Your task: Take the listing below and print exactly the lines starting at the line containing "[132 113 149" and ending at the line containing "160 119 167", both ends included, and no others.

============

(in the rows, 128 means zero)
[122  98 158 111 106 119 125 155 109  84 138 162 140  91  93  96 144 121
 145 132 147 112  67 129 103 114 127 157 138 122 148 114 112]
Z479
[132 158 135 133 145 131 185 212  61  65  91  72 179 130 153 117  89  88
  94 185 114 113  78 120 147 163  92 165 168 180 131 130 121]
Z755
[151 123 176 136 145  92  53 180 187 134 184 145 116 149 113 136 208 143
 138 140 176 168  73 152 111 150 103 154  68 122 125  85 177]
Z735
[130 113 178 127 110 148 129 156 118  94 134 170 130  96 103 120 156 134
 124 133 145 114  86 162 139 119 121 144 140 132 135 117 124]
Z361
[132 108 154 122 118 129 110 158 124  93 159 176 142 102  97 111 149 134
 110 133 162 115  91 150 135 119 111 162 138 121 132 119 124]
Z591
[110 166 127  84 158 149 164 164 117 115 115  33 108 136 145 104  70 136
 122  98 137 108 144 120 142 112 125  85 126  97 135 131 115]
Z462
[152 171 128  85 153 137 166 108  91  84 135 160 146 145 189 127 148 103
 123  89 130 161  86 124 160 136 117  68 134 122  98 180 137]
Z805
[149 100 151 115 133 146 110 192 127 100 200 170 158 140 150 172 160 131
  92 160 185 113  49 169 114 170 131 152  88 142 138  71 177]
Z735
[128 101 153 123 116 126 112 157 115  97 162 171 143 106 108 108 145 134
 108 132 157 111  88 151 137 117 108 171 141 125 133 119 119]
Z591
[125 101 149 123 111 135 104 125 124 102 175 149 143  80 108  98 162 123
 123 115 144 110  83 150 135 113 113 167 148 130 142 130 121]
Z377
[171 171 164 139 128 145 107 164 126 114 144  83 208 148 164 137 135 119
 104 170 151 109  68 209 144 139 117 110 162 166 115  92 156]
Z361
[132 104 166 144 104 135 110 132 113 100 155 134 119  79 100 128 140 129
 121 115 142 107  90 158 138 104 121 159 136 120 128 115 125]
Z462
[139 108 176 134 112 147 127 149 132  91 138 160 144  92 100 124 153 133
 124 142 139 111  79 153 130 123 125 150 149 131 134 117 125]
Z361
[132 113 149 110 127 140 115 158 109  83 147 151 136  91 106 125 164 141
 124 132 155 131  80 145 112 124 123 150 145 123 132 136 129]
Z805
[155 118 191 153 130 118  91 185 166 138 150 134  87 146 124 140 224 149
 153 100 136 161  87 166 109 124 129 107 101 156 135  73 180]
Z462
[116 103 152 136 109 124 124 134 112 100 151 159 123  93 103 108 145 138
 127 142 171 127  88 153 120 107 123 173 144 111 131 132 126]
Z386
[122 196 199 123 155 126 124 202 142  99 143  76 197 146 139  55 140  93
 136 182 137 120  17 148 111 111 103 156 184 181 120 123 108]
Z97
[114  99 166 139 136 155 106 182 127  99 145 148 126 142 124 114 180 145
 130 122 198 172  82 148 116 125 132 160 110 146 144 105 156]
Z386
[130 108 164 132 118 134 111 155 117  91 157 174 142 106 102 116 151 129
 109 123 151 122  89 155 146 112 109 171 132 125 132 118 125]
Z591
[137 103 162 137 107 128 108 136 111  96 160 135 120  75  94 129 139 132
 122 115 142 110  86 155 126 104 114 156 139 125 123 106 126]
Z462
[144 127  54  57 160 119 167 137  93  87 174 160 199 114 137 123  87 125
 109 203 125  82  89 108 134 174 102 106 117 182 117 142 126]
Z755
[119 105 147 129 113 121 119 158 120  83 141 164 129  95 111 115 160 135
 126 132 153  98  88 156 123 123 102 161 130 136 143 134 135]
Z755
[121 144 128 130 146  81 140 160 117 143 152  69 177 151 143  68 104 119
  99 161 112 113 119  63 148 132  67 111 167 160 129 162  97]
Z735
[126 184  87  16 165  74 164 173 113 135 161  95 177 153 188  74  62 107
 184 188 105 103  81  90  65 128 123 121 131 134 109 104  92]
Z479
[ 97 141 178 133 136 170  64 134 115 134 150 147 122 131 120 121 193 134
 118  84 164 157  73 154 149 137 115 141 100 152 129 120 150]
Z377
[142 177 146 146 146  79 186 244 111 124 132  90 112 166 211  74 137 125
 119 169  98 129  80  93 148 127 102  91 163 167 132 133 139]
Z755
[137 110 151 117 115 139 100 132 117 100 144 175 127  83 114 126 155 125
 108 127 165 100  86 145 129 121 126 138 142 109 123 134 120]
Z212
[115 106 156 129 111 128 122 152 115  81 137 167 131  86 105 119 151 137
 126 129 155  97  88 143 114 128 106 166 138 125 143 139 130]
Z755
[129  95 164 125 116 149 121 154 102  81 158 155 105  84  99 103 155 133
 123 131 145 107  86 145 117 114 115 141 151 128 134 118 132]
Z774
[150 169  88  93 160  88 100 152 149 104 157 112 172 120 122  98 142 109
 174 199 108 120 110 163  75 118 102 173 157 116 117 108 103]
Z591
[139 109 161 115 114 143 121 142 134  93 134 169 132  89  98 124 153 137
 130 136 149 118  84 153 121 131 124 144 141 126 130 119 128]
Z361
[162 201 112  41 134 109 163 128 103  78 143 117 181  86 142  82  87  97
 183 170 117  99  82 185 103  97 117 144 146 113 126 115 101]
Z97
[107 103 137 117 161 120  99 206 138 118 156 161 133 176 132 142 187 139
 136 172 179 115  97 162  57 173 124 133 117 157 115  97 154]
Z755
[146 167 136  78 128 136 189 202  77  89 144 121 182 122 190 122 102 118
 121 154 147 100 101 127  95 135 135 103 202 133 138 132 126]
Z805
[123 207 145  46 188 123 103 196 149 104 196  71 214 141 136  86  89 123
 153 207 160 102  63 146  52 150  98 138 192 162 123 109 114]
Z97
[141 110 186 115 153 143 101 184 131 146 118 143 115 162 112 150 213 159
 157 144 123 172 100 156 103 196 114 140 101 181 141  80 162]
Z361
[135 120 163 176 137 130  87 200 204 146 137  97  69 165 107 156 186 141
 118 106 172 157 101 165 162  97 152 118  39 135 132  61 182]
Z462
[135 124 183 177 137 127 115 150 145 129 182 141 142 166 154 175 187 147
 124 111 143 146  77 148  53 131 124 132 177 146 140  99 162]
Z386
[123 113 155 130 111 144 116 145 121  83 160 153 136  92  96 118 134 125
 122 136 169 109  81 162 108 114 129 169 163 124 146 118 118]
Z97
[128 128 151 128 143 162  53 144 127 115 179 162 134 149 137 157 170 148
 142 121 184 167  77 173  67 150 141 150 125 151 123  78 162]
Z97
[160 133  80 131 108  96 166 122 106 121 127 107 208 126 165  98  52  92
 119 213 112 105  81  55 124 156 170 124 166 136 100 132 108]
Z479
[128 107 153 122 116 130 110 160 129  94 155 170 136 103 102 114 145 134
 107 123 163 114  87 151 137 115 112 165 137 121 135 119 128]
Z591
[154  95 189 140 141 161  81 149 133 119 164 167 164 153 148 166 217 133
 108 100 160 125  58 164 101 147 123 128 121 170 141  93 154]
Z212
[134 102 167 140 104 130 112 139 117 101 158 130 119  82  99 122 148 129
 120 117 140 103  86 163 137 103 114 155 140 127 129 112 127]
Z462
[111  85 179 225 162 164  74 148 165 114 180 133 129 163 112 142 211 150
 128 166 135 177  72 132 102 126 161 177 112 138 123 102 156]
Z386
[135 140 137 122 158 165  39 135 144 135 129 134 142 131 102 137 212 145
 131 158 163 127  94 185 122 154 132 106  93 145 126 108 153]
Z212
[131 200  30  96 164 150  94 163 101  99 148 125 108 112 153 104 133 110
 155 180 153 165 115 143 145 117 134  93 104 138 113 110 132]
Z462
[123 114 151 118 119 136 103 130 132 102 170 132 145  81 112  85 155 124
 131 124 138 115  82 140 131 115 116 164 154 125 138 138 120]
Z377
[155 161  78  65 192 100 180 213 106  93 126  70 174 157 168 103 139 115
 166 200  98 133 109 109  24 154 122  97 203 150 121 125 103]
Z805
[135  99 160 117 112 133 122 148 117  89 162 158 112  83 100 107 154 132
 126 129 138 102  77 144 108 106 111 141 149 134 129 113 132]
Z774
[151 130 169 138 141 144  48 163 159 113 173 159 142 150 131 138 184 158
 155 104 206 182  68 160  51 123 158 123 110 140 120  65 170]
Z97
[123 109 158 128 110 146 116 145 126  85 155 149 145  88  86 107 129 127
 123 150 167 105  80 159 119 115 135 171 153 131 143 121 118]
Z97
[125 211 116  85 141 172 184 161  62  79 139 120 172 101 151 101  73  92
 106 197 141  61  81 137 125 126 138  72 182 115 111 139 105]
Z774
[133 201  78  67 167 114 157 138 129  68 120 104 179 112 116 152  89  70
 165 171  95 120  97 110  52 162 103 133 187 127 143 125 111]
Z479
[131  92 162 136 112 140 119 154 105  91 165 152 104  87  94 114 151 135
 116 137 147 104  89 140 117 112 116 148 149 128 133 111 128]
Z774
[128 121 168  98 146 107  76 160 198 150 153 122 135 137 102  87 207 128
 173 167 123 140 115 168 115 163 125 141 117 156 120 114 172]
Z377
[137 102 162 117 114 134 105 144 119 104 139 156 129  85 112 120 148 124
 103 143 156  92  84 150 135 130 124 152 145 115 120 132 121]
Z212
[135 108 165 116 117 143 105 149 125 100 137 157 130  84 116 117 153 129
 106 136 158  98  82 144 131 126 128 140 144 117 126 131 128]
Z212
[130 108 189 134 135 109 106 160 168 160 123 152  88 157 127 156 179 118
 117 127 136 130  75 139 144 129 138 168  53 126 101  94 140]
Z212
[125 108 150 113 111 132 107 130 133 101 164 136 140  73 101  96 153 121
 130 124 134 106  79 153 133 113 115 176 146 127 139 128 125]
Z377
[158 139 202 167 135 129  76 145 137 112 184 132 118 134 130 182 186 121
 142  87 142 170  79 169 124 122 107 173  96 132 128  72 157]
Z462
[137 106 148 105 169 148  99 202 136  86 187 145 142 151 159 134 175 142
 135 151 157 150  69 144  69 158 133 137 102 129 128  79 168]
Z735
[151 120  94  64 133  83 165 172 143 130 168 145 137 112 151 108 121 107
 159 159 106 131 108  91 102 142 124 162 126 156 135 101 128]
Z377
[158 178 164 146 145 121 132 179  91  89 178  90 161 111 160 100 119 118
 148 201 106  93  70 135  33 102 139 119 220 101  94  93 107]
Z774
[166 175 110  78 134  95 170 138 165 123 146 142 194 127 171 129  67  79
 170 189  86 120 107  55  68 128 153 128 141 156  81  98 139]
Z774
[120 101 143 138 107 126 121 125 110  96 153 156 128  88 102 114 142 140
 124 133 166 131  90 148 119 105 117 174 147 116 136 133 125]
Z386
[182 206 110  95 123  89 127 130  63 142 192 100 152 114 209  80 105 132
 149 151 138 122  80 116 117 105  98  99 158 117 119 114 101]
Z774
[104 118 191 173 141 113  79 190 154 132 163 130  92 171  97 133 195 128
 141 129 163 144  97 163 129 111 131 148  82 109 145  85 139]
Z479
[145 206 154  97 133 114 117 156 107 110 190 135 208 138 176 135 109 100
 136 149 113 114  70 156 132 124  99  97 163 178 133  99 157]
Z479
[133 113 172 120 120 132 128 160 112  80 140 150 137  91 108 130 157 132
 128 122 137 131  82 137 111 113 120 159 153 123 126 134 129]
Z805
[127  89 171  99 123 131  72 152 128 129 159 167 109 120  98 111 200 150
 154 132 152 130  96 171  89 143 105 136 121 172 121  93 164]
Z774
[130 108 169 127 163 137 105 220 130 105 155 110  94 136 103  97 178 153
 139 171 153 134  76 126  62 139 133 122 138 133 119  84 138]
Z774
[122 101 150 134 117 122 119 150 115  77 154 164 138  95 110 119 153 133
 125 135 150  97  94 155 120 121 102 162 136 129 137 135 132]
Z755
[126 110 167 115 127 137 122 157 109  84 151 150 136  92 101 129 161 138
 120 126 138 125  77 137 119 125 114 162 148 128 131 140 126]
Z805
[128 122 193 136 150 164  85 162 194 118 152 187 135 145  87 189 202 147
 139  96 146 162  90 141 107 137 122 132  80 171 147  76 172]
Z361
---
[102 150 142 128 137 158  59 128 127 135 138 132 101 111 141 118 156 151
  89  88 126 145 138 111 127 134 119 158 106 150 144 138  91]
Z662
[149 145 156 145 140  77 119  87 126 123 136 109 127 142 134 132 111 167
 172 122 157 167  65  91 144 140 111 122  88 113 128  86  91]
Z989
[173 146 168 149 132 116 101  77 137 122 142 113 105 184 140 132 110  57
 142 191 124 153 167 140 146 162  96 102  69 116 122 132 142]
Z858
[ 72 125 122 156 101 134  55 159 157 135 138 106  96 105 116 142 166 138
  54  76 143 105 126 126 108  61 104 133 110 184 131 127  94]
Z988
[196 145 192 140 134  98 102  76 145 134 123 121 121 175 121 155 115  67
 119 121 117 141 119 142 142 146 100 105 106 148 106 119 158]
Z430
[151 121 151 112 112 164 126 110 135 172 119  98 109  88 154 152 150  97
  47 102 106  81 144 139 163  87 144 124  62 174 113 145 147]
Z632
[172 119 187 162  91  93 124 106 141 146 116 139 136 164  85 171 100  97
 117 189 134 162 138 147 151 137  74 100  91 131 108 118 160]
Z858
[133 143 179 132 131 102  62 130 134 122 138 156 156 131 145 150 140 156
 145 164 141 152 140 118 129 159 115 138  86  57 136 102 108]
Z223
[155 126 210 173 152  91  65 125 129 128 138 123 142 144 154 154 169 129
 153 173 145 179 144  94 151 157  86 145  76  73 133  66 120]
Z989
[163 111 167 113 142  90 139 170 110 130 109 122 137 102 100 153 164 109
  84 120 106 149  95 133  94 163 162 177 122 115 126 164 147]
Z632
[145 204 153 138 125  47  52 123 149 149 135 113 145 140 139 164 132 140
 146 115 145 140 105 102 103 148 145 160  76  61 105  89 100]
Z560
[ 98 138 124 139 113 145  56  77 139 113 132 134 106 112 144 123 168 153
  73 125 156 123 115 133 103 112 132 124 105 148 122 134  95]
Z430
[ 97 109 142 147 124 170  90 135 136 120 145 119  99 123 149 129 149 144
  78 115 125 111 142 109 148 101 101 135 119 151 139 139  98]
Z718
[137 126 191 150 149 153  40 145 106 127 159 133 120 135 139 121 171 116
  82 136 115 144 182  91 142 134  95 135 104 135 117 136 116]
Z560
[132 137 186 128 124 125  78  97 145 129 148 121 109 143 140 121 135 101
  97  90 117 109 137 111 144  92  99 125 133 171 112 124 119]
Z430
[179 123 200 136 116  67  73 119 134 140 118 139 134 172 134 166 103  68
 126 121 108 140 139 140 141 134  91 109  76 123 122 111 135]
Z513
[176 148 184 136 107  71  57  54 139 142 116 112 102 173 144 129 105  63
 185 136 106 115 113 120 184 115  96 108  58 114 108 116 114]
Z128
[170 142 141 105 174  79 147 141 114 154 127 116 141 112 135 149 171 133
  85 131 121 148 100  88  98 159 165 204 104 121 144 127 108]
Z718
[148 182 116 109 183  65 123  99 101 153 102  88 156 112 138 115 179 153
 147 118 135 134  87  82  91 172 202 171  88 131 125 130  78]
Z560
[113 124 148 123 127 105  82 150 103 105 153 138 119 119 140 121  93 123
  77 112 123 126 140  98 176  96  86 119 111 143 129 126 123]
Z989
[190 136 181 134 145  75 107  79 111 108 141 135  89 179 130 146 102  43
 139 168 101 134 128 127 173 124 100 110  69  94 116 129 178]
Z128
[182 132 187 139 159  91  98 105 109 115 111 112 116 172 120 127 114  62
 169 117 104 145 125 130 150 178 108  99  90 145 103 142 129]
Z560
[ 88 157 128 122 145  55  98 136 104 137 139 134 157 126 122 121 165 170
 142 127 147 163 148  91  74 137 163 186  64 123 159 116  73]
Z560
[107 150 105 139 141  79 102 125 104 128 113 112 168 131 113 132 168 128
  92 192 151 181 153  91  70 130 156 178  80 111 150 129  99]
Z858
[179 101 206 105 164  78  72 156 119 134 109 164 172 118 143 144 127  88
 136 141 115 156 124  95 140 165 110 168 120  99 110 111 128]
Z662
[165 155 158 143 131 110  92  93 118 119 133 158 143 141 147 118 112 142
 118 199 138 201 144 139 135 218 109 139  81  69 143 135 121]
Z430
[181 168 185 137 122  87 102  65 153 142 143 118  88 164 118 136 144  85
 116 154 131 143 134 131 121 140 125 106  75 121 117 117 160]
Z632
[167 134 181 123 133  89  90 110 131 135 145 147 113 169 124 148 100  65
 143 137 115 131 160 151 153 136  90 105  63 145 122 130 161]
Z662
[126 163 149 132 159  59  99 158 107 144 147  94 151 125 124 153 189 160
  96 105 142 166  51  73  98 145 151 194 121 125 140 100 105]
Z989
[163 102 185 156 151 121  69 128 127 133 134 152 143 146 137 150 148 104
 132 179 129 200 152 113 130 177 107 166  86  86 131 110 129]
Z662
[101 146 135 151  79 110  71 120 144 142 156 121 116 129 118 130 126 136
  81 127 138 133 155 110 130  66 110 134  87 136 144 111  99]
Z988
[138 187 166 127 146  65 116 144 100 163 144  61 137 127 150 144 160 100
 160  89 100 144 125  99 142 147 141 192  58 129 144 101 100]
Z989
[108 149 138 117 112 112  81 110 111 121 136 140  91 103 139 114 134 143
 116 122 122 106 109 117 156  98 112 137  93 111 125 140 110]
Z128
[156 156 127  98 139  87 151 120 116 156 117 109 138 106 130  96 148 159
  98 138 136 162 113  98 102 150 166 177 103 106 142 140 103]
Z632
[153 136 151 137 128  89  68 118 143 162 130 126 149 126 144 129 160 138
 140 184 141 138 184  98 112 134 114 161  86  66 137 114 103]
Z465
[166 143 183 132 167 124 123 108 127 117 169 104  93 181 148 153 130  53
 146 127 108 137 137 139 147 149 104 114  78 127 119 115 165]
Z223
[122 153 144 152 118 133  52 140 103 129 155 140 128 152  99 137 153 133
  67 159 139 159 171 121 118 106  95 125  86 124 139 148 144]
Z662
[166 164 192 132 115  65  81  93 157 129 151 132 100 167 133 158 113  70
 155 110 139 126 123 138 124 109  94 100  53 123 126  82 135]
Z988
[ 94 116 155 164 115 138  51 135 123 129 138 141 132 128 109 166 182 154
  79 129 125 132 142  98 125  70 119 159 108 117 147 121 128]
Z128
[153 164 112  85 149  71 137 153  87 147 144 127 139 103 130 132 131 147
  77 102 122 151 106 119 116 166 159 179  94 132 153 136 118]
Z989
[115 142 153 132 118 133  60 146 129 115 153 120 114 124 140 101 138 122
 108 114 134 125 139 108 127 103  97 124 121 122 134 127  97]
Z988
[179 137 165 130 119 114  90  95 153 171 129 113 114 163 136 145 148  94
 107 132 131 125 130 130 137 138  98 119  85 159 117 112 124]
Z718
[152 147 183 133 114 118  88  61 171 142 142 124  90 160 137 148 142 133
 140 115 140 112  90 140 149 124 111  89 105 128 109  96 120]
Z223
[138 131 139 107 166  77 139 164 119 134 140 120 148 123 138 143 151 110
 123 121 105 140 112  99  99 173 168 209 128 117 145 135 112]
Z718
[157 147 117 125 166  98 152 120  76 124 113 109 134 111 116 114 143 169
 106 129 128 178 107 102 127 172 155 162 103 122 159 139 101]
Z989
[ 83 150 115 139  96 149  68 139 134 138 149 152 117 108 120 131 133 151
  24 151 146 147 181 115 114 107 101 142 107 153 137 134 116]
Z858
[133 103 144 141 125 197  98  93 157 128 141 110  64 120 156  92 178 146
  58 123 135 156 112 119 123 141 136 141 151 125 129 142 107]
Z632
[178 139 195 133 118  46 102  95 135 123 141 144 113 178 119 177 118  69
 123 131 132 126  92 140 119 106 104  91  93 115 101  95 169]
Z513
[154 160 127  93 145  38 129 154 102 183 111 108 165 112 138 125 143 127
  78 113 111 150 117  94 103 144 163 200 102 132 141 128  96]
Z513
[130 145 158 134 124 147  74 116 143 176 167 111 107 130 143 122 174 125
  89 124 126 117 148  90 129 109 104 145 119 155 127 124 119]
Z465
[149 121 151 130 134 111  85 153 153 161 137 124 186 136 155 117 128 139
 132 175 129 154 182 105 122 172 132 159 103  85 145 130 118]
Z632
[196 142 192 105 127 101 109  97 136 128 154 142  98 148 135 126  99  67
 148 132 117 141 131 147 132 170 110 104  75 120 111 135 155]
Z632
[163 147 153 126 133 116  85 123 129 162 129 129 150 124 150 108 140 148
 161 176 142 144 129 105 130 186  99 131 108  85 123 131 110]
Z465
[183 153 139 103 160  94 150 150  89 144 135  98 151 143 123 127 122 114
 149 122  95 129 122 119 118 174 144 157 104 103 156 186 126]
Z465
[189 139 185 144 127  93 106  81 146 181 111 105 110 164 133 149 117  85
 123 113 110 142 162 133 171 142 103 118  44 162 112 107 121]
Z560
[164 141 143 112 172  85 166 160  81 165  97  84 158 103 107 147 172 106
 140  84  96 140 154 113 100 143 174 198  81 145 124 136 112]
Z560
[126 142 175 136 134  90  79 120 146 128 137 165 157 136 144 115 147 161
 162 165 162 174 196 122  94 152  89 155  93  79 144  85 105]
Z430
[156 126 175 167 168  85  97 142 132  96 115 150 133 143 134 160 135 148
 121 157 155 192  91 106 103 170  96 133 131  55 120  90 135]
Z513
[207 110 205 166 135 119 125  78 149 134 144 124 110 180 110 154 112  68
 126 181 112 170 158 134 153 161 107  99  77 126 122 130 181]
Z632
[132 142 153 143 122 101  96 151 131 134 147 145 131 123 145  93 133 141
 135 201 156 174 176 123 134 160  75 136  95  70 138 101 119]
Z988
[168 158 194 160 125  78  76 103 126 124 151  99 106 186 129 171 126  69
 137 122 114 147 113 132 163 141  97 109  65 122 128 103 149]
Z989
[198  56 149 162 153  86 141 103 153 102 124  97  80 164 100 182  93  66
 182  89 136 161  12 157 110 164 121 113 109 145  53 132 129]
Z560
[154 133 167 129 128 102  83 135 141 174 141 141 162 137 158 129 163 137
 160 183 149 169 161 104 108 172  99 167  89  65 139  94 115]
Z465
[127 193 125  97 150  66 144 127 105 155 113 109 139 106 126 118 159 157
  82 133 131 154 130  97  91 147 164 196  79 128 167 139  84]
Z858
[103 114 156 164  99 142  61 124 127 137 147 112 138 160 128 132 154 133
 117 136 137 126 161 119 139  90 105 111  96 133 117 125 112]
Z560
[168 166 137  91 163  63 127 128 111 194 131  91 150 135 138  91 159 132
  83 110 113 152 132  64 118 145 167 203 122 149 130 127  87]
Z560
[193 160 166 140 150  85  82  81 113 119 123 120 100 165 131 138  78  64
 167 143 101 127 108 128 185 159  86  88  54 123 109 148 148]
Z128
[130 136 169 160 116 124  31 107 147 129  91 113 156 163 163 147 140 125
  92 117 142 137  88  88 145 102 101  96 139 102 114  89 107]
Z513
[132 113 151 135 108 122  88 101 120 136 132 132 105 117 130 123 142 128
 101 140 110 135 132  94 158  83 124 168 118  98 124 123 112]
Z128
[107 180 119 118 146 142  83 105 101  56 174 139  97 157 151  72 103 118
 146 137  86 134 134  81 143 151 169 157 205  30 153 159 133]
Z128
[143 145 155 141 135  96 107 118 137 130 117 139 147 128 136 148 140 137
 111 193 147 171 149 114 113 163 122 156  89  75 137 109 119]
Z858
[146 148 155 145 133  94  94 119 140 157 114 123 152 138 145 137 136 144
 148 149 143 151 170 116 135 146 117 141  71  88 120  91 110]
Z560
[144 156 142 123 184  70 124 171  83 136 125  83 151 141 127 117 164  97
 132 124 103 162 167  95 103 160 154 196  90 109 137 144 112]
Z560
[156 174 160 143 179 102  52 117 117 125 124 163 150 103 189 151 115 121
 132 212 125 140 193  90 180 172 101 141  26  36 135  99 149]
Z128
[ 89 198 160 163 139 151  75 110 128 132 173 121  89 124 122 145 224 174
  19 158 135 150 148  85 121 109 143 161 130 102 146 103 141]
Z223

============

Reply to the exercise:
[132 113 149 110 127 140 115 158 109  83 147 151 136  91 106 125 164 141
 124 132 155 131  80 145 112 124 123 150 145 123 132 136 129]
Z805
[155 118 191 153 130 118  91 185 166 138 150 134  87 146 124 140 224 149
 153 100 136 161  87 166 109 124 129 107 101 156 135  73 180]
Z462
[116 103 152 136 109 124 124 134 112 100 151 159 123  93 103 108 145 138
 127 142 171 127  88 153 120 107 123 173 144 111 131 132 126]
Z386
[122 196 199 123 155 126 124 202 142  99 143  76 197 146 139  55 140  93
 136 182 137 120  17 148 111 111 103 156 184 181 120 123 108]
Z97
[114  99 166 139 136 155 106 182 127  99 145 148 126 142 124 114 180 145
 130 122 198 172  82 148 116 125 132 160 110 146 144 105 156]
Z386
[130 108 164 132 118 134 111 155 117  91 157 174 142 106 102 116 151 129
 109 123 151 122  89 155 146 112 109 171 132 125 132 118 125]
Z591
[137 103 162 137 107 128 108 136 111  96 160 135 120  75  94 129 139 132
 122 115 142 110  86 155 126 104 114 156 139 125 123 106 126]
Z462
[144 127  54  57 160 119 167 137  93  87 174 160 199 114 137 123  87 125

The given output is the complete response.